◆ What is being asked
Once you find the line that contains "J_537 (h 544): 19", transcribe it and each line after it through the end of the listing, exactly as written.
Given entries Start Marker
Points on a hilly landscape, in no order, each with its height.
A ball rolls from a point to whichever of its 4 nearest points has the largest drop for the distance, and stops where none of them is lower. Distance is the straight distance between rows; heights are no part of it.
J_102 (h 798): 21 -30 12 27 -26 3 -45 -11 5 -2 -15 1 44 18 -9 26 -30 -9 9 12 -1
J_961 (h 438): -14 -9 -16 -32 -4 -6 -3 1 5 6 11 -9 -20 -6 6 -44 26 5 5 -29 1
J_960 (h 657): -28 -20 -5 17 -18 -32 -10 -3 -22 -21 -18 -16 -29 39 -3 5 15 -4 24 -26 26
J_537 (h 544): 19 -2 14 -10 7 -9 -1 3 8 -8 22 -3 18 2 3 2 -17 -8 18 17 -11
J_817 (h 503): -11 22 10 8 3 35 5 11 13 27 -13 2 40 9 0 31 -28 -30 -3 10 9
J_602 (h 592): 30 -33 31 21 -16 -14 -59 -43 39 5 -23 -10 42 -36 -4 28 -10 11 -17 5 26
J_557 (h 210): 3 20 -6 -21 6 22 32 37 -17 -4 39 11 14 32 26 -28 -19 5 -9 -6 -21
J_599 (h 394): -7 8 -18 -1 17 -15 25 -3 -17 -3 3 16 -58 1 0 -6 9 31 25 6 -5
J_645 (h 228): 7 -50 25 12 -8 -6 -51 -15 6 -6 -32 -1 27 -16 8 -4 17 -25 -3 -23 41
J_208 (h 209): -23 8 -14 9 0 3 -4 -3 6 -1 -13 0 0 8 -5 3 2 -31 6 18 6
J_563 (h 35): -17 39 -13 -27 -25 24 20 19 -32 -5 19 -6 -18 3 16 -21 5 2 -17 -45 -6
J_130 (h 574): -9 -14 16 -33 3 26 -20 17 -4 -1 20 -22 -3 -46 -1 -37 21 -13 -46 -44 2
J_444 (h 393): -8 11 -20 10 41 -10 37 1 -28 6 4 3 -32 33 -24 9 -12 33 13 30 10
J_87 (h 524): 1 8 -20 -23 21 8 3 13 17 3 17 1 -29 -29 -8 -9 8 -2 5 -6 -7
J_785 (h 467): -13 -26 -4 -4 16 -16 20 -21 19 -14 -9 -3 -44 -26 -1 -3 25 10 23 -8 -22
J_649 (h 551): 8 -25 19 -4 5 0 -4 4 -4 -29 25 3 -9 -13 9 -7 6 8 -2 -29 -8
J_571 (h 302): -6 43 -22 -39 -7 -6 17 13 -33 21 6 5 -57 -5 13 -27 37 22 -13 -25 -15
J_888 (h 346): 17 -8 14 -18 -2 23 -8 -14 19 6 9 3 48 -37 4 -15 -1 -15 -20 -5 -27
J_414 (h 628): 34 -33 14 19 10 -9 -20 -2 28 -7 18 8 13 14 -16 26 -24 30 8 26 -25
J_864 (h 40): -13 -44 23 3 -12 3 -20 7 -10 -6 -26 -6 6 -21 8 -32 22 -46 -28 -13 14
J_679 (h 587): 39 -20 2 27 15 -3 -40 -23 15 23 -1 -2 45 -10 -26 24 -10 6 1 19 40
Given entries End Marker
◆ Response
J_537 (h 544): 19 -2 14 -10 7 -9 -1 3 8 -8 22 -3 18 2 3 2 -17 -8 18 17 -11
J_817 (h 503): -11 22 10 8 3 35 5 11 13 27 -13 2 40 9 0 31 -28 -30 -3 10 9
J_602 (h 592): 30 -33 31 21 -16 -14 -59 -43 39 5 -23 -10 42 -36 -4 28 -10 11 -17 5 26
J_557 (h 210): 3 20 -6 -21 6 22 32 37 -17 -4 39 11 14 32 26 -28 -19 5 -9 -6 -21
J_599 (h 394): -7 8 -18 -1 17 -15 25 -3 -17 -3 3 16 -58 1 0 -6 9 31 25 6 -5
J_645 (h 228): 7 -50 25 12 -8 -6 -51 -15 6 -6 -32 -1 27 -16 8 -4 17 -25 -3 -23 41
J_208 (h 209): -23 8 -14 9 0 3 -4 -3 6 -1 -13 0 0 8 -5 3 2 -31 6 18 6
J_563 (h 35): -17 39 -13 -27 -25 24 20 19 -32 -5 19 -6 -18 3 16 -21 5 2 -17 -45 -6
J_130 (h 574): -9 -14 16 -33 3 26 -20 17 -4 -1 20 -22 -3 -46 -1 -37 21 -13 -46 -44 2
J_444 (h 393): -8 11 -20 10 41 -10 37 1 -28 6 4 3 -32 33 -24 9 -12 33 13 30 10
J_87 (h 524): 1 8 -20 -23 21 8 3 13 17 3 17 1 -29 -29 -8 -9 8 -2 5 -6 -7
J_785 (h 467): -13 -26 -4 -4 16 -16 20 -21 19 -14 -9 -3 -44 -26 -1 -3 25 10 23 -8 -22
J_649 (h 551): 8 -25 19 -4 5 0 -4 4 -4 -29 25 3 -9 -13 9 -7 6 8 -2 -29 -8
J_571 (h 302): -6 43 -22 -39 -7 -6 17 13 -33 21 6 5 -57 -5 13 -27 37 22 -13 -25 -15
J_888 (h 346): 17 -8 14 -18 -2 23 -8 -14 19 6 9 3 48 -37 4 -15 -1 -15 -20 -5 -27
J_414 (h 628): 34 -33 14 19 10 -9 -20 -2 28 -7 18 8 13 14 -16 26 -24 30 8 26 -25
J_864 (h 40): -13 -44 23 3 -12 3 -20 7 -10 -6 -26 -6 6 -21 8 -32 22 -46 -28 -13 14
J_679 (h 587): 39 -20 2 27 15 -3 -40 -23 15 23 -1 -2 45 -10 -26 24 -10 6 1 19 40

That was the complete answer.